● **WHAT IS REQUIRED**:
Write out the data in full, exactly as shown.
START SUPPLIED DATA
-.41	-.27	-.02	.31
-.08	-.31	.20	.52
->
-.27	-.02
-.31	.20

.06	-.38	.27	-.39	-.35
-.04	.46	-.44	.11	.14
->
-.38	.27
.46	-.44

-.24	-.54	-.52
-.29	-.49	-.32
->
-.54	-.52
-.49	-.32

-.02	.14	-.31	-.19	-.01
-.05	-.03	.14	.08	.08
.05	-.05	-.55	-.22	.10
.05	.18	-.21	.04	.20
.17	.13	-.24	-.03	.11
->
.14	-.31
-.03	.14

.32	-.37	.22
.21	-.18	.24
.09	-.26	.09
.23	-.54	.00
.19	-.11	-.03
->
-.37	.22
-.18	.24

-.09	-.16	.07	-.14
-.50	-.16	-.33	.04
->
-.16	.07
-.16	-.33

.09	.51	-.10	.20	-.33
.03	.18	-.09	.03	-.19
.05	.25	-.04	.10	-.15
.08	.44	-.04	.21	-.22
->
.51	-.10
.18	-.09

-.03	-.33	.18
-.39	.19	-.23
-.30	-.03	-.01
->
-.33	.18
.19	-.23

-.12	-.14	-.48
-.25	-.01	-.17
-.19	-.03	-.43
.03	.00	.13
->
-.14	-.48
-.01	-.17
---
.49	-.13	-.03	-.02	.12	-.06	-.23	.15	.04
.13	-.13	-.04	-.05	.03	.12	.08	.20	-.22
.08	-.16	.09	-.02	.02	-.10	.04	-.22	.31
-.05	-.10	.09	-.04	-.09	.16	.12	.01	-.10
-.12	.11	.03	.10	.00	-.05	.03	.08	-.04
-.25	.24	-.14	.06	.08	.14	.22	.12	-.09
END SUPPLIED DATA
● **RESPONSE AREA**:
-.41	-.27	-.02	.31
-.08	-.31	.20	.52
->
-.27	-.02
-.31	.20

.06	-.38	.27	-.39	-.35
-.04	.46	-.44	.11	.14
->
-.38	.27
.46	-.44

-.24	-.54	-.52
-.29	-.49	-.32
->
-.54	-.52
-.49	-.32

-.02	.14	-.31	-.19	-.01
-.05	-.03	.14	.08	.08
.05	-.05	-.55	-.22	.10
.05	.18	-.21	.04	.20
.17	.13	-.24	-.03	.11
->
.14	-.31
-.03	.14

.32	-.37	.22
.21	-.18	.24
.09	-.26	.09
.23	-.54	.00
.19	-.11	-.03
->
-.37	.22
-.18	.24

-.09	-.16	.07	-.14
-.50	-.16	-.33	.04
->
-.16	.07
-.16	-.33

.09	.51	-.10	.20	-.33
.03	.18	-.09	.03	-.19
.05	.25	-.04	.10	-.15
.08	.44	-.04	.21	-.22
->
.51	-.10
.18	-.09

-.03	-.33	.18
-.39	.19	-.23
-.30	-.03	-.01
->
-.33	.18
.19	-.23

-.12	-.14	-.48
-.25	-.01	-.17
-.19	-.03	-.43
.03	.00	.13
->
-.14	-.48
-.01	-.17
---
.49	-.13	-.03	-.02	.12	-.06	-.23	.15	.04
.13	-.13	-.04	-.05	.03	.12	.08	.20	-.22
.08	-.16	.09	-.02	.02	-.10	.04	-.22	.31
-.05	-.10	.09	-.04	-.09	.16	.12	.01	-.10
-.12	.11	.03	.10	.00	-.05	.03	.08	-.04
-.25	.24	-.14	.06	.08	.14	.22	.12	-.09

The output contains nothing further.